### TASK DETAILS
Only the lines below starting at the one containing "128 stands for zero in the data rows." and ending at the one containing "[146 137 113" belong in the answer, each copied exactly.

(Collection entries)
>>>>

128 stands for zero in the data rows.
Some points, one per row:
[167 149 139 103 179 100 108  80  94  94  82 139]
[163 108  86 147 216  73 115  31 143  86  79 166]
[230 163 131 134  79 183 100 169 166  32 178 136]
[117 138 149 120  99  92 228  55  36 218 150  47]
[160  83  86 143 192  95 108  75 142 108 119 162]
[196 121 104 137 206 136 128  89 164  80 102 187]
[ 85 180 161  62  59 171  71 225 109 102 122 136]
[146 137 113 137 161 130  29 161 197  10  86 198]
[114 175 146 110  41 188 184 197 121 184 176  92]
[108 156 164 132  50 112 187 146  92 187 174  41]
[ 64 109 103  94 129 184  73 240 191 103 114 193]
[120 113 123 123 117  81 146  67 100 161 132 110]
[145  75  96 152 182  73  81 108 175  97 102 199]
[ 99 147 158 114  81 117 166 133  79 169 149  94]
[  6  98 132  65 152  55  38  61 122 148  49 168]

<<<<
>>>>

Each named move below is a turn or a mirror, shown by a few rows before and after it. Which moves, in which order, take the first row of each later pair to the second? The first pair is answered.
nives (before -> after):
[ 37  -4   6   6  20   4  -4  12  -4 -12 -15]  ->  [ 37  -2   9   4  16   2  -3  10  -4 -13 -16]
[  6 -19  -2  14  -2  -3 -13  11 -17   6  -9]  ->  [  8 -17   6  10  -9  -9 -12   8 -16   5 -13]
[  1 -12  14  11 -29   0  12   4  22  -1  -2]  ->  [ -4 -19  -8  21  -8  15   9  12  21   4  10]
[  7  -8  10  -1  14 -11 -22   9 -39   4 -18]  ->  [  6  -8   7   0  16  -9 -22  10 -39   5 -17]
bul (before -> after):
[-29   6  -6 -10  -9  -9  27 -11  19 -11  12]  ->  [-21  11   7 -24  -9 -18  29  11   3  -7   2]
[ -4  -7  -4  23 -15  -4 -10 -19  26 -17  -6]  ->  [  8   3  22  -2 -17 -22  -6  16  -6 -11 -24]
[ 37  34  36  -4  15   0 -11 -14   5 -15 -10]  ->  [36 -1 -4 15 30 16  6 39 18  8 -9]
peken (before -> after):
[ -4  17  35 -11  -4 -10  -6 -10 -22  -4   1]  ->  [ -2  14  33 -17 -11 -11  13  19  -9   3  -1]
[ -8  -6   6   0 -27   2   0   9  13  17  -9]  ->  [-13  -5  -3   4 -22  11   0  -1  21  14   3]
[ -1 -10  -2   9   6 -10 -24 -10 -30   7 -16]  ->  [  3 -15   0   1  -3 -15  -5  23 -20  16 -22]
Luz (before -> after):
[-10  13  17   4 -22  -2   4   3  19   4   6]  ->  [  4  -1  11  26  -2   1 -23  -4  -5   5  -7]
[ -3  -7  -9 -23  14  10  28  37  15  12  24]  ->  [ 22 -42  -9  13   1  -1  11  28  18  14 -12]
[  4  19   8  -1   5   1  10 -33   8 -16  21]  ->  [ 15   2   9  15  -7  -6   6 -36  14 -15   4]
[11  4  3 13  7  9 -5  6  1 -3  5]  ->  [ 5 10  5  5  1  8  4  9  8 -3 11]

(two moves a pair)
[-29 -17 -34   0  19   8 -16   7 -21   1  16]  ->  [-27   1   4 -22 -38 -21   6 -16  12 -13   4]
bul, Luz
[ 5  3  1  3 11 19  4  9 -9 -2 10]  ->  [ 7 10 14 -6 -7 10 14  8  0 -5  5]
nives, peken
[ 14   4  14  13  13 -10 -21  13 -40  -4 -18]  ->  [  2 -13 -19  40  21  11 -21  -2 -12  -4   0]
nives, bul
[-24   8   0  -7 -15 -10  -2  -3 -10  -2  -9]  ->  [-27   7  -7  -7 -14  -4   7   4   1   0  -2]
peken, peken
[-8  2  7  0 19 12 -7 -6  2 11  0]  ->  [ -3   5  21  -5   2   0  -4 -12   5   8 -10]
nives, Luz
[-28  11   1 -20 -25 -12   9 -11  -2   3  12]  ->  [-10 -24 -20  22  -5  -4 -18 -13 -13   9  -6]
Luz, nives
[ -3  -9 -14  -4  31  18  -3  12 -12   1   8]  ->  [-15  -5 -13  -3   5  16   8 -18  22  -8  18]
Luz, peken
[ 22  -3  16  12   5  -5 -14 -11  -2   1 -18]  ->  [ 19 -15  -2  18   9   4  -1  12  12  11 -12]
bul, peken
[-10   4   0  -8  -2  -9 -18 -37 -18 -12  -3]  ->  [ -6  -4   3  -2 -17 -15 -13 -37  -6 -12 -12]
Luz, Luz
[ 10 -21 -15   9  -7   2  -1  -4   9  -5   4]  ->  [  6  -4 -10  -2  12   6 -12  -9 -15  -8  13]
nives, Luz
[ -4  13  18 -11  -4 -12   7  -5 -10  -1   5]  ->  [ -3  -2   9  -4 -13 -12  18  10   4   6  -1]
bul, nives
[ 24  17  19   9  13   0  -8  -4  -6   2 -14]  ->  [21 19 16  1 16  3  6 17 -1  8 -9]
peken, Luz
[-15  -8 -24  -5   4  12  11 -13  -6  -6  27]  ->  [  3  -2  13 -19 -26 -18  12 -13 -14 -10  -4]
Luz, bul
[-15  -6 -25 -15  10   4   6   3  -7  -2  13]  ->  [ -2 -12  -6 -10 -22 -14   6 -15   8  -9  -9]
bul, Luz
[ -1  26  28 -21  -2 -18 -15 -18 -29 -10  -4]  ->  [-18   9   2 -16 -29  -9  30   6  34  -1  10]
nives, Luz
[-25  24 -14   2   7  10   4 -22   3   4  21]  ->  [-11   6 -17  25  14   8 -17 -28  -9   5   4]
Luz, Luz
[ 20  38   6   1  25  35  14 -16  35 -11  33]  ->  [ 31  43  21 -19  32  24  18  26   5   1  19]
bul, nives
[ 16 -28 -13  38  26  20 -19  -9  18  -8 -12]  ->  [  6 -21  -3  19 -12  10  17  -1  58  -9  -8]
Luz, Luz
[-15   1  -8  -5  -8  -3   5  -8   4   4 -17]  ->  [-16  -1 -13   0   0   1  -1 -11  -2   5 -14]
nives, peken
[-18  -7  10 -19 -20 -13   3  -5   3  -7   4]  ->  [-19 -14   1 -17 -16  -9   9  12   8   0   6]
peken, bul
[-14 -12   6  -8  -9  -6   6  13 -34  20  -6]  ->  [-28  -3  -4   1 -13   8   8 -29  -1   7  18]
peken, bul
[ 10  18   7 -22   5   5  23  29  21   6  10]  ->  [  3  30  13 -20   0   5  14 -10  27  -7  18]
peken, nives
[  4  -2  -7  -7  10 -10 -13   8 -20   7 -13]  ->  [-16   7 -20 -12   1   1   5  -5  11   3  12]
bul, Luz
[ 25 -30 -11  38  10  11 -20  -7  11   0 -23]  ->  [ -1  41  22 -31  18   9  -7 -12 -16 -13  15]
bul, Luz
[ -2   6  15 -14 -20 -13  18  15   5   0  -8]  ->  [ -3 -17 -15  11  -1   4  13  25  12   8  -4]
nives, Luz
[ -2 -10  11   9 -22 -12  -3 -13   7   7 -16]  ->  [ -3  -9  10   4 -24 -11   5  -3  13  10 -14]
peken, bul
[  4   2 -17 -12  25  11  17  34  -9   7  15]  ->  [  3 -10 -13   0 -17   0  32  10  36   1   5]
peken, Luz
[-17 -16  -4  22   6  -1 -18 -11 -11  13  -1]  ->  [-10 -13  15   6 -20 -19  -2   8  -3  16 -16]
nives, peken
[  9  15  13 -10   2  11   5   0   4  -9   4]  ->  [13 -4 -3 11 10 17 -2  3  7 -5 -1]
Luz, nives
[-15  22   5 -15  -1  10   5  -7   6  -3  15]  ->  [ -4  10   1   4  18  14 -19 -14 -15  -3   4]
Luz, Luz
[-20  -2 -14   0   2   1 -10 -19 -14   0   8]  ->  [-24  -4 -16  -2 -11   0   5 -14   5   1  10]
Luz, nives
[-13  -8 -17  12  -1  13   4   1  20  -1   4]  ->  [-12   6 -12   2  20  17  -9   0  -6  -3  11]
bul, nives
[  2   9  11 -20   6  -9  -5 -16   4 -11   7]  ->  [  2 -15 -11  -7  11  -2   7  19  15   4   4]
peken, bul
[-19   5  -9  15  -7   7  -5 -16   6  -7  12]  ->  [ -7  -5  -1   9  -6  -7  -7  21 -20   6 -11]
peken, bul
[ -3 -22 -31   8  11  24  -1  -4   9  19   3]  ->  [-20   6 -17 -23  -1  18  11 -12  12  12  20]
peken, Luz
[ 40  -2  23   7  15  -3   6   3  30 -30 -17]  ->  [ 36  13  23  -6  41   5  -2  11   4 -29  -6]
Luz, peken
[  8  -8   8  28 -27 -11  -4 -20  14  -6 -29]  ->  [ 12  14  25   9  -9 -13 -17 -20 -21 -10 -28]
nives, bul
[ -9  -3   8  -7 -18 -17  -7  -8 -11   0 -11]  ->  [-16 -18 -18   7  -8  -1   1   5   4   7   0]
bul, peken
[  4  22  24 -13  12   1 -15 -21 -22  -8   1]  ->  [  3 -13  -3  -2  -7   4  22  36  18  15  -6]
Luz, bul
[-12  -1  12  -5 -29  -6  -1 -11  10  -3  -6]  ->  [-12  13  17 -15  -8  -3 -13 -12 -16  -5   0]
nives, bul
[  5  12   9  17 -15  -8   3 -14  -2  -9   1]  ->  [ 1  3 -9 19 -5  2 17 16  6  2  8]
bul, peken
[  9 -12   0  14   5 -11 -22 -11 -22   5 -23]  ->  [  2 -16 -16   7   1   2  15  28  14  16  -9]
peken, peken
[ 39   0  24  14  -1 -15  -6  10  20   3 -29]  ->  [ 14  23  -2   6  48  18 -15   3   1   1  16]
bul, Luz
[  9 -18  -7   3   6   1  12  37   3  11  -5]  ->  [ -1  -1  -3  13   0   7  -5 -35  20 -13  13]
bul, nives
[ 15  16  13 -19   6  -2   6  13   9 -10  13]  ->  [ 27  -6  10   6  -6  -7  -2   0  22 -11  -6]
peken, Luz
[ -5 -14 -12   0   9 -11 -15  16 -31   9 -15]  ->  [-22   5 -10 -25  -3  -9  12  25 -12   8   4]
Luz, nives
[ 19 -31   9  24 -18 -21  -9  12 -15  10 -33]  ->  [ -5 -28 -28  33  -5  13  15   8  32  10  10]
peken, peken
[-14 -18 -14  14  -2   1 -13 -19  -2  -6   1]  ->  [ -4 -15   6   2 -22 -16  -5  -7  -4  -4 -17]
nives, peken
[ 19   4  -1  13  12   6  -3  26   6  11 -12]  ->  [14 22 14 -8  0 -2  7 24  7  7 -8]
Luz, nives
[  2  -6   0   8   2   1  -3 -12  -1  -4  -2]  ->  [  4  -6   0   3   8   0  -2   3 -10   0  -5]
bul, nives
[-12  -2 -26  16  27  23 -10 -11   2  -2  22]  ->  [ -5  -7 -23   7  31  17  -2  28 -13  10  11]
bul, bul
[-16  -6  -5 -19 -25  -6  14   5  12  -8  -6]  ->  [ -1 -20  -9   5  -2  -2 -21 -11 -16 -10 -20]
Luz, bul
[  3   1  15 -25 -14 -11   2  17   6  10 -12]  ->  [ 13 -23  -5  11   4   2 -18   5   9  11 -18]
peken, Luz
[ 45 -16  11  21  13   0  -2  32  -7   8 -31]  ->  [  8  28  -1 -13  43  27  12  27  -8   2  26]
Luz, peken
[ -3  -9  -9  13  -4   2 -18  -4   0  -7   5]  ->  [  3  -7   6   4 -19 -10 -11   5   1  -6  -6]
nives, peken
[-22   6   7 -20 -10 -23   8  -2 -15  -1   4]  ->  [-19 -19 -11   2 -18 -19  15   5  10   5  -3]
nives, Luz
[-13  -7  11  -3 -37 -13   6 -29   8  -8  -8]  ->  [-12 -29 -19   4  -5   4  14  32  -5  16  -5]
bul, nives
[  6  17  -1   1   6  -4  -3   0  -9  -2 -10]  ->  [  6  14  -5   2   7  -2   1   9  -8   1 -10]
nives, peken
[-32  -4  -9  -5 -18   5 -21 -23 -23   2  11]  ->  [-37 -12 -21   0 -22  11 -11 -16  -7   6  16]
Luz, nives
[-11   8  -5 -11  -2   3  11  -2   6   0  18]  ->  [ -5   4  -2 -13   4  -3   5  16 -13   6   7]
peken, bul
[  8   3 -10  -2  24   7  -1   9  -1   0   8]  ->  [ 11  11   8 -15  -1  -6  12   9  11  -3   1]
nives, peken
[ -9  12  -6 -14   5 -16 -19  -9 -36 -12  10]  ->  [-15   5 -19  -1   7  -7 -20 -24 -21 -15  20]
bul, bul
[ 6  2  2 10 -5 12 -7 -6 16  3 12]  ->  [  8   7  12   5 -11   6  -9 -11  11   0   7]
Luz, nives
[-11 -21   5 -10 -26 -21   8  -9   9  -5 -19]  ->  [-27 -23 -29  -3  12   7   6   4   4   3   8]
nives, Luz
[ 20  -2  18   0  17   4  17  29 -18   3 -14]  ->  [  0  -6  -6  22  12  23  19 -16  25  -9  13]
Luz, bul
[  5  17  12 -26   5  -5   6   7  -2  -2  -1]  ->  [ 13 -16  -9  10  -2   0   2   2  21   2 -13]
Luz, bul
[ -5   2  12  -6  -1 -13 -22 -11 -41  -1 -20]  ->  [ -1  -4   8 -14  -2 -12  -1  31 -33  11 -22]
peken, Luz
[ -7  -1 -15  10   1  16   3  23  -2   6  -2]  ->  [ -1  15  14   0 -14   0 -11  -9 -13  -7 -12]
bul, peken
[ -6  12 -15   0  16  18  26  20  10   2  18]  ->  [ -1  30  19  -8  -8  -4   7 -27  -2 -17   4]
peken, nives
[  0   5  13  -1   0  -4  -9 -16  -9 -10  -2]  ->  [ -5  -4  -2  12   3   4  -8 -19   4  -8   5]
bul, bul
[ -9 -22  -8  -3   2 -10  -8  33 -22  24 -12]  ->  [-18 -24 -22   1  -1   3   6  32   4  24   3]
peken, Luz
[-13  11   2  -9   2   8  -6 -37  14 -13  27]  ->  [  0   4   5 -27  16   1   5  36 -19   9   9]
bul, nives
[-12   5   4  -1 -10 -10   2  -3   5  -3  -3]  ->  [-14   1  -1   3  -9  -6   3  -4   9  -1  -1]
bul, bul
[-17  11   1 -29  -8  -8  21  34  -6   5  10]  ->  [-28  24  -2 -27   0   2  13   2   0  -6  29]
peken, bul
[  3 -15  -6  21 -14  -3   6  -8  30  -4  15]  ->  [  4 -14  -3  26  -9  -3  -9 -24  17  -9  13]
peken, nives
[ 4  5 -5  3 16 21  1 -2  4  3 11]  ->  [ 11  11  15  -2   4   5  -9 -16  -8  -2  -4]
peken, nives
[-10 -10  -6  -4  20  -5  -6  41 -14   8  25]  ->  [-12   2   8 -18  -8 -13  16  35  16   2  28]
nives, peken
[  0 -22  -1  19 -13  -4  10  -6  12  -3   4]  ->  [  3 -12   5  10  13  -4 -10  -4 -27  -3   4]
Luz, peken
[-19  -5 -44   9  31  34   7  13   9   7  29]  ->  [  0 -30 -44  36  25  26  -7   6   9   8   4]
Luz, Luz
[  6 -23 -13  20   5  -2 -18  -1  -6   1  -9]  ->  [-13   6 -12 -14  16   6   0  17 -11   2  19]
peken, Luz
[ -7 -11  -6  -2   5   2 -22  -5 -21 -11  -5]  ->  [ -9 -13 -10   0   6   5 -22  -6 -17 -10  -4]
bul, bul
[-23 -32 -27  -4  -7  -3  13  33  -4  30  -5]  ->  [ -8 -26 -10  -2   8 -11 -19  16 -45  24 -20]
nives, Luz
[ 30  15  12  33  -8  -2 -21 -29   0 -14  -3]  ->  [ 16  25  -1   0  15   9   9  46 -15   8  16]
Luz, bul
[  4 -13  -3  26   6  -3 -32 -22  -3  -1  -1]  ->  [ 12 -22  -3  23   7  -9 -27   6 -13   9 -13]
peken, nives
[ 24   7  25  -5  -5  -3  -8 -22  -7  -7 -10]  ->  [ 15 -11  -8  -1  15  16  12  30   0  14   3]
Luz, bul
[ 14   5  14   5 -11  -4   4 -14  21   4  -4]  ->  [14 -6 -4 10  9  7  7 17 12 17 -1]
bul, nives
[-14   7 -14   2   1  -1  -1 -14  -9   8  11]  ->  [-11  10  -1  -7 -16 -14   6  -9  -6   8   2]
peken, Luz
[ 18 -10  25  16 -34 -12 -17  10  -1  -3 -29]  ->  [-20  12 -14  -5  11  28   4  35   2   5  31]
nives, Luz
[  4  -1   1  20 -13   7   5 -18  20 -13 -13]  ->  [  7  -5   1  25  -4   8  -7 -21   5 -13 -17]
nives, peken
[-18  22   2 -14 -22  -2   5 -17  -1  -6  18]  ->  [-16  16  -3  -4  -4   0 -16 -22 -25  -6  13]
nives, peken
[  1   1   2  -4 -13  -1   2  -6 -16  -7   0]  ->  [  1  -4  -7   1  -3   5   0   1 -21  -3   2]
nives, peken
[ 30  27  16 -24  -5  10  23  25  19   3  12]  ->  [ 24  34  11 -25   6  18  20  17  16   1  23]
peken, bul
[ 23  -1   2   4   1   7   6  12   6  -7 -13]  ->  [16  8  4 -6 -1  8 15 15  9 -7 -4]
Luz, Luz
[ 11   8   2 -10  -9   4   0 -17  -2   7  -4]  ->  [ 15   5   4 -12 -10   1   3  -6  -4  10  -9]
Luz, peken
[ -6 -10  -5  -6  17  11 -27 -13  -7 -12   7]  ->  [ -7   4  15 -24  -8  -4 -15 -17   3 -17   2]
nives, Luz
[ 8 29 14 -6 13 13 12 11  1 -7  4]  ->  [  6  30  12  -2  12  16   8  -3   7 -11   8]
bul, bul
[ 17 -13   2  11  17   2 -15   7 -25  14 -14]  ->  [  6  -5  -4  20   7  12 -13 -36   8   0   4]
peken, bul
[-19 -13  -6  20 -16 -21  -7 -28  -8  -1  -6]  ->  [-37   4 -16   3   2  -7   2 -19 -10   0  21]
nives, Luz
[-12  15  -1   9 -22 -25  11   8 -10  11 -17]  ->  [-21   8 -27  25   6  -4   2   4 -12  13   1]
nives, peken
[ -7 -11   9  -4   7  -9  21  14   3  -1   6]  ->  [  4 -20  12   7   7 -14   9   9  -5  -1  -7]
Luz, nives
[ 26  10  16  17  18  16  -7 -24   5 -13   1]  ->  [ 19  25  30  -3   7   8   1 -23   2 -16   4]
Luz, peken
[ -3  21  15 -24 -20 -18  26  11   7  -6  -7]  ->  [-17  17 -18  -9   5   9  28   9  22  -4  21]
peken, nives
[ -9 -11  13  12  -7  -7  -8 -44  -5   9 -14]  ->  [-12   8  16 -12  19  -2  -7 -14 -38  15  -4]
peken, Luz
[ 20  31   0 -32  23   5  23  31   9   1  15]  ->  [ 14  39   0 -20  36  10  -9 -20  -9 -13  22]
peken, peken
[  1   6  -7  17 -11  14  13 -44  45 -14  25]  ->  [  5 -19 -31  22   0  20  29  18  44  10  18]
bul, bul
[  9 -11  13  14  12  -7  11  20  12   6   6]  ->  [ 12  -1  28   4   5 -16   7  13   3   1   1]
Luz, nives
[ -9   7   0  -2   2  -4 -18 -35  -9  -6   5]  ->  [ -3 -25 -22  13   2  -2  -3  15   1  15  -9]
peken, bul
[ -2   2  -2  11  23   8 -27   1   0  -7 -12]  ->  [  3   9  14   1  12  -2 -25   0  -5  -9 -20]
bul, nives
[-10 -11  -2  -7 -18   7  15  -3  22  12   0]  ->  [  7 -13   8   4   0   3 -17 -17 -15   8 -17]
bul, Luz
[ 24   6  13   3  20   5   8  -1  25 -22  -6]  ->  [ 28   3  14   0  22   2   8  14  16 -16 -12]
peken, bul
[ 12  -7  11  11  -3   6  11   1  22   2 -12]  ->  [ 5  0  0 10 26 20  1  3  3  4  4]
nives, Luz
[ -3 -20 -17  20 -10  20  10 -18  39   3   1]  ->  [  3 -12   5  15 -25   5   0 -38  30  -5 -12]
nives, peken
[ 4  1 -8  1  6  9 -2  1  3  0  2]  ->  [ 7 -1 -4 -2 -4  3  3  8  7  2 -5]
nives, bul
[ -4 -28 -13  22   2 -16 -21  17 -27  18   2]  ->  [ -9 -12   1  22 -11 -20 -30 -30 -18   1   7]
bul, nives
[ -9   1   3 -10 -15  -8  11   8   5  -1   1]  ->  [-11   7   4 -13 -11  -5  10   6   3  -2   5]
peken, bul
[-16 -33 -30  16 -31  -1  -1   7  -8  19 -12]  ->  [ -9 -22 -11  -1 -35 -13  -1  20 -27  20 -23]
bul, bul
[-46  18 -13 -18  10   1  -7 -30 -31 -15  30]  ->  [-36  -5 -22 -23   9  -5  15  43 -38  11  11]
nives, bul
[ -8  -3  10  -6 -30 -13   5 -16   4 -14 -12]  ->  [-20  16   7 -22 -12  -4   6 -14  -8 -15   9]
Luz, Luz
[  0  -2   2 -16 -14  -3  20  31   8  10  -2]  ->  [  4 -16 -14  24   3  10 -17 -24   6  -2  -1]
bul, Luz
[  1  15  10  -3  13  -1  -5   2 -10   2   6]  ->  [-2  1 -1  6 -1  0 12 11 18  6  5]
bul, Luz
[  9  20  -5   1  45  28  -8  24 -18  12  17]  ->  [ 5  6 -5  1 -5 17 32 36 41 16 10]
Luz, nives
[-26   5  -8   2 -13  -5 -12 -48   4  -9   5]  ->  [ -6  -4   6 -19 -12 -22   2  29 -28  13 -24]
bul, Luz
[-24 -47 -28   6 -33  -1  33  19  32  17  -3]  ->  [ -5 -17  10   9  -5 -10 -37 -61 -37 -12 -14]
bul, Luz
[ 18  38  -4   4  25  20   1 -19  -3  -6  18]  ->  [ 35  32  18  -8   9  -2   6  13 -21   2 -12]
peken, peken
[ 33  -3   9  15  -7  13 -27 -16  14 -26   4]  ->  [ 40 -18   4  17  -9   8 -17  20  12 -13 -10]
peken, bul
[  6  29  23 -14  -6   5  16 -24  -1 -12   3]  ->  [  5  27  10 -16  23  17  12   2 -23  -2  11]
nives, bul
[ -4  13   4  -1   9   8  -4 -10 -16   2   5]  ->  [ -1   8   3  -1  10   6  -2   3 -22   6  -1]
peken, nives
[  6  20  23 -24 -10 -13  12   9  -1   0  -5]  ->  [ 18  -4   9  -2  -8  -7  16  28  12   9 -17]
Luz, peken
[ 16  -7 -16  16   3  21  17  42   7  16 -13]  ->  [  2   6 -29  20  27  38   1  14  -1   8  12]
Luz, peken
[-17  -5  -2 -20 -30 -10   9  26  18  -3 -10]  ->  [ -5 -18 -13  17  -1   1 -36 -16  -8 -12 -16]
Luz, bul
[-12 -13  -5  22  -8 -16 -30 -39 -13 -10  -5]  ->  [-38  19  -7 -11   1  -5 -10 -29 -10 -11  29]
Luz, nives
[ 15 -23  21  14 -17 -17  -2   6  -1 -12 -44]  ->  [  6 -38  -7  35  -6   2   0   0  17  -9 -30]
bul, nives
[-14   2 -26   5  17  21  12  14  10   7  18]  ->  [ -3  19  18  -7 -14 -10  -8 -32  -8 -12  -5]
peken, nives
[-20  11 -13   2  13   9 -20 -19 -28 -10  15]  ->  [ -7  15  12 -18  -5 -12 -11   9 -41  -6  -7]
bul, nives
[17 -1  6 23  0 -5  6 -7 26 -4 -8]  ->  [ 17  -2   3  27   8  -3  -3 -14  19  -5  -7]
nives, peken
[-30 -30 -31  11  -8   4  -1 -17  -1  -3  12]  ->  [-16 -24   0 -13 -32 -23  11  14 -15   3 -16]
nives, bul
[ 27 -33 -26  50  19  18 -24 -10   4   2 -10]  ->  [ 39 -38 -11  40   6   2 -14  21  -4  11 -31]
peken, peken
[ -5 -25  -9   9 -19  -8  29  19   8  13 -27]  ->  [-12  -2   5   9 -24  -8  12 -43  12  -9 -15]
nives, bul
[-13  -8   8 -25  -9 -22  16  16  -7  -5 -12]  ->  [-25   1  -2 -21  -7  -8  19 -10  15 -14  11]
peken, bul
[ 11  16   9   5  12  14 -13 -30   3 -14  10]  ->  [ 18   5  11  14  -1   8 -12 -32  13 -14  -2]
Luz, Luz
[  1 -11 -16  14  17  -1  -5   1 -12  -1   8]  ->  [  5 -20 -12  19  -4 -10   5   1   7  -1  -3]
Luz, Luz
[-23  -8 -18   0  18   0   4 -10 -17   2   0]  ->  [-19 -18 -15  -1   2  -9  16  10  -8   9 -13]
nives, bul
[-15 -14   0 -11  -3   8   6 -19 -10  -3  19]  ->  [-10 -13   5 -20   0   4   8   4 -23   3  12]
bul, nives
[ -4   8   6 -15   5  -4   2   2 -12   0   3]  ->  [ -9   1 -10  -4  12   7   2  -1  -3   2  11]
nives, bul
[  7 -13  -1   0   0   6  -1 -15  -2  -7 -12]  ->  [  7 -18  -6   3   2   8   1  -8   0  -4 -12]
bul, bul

<<<<

### TASK OUTPUT
128 stands for zero in the data rows.
Some points, one per row:
[167 149 139 103 179 100 108  80  94  94  82 139]
[163 108  86 147 216  73 115  31 143  86  79 166]
[230 163 131 134  79 183 100 169 166  32 178 136]
[117 138 149 120  99  92 228  55  36 218 150  47]
[160  83  86 143 192  95 108  75 142 108 119 162]
[196 121 104 137 206 136 128  89 164  80 102 187]
[ 85 180 161  62  59 171  71 225 109 102 122 136]
[146 137 113 137 161 130  29 161 197  10  86 198]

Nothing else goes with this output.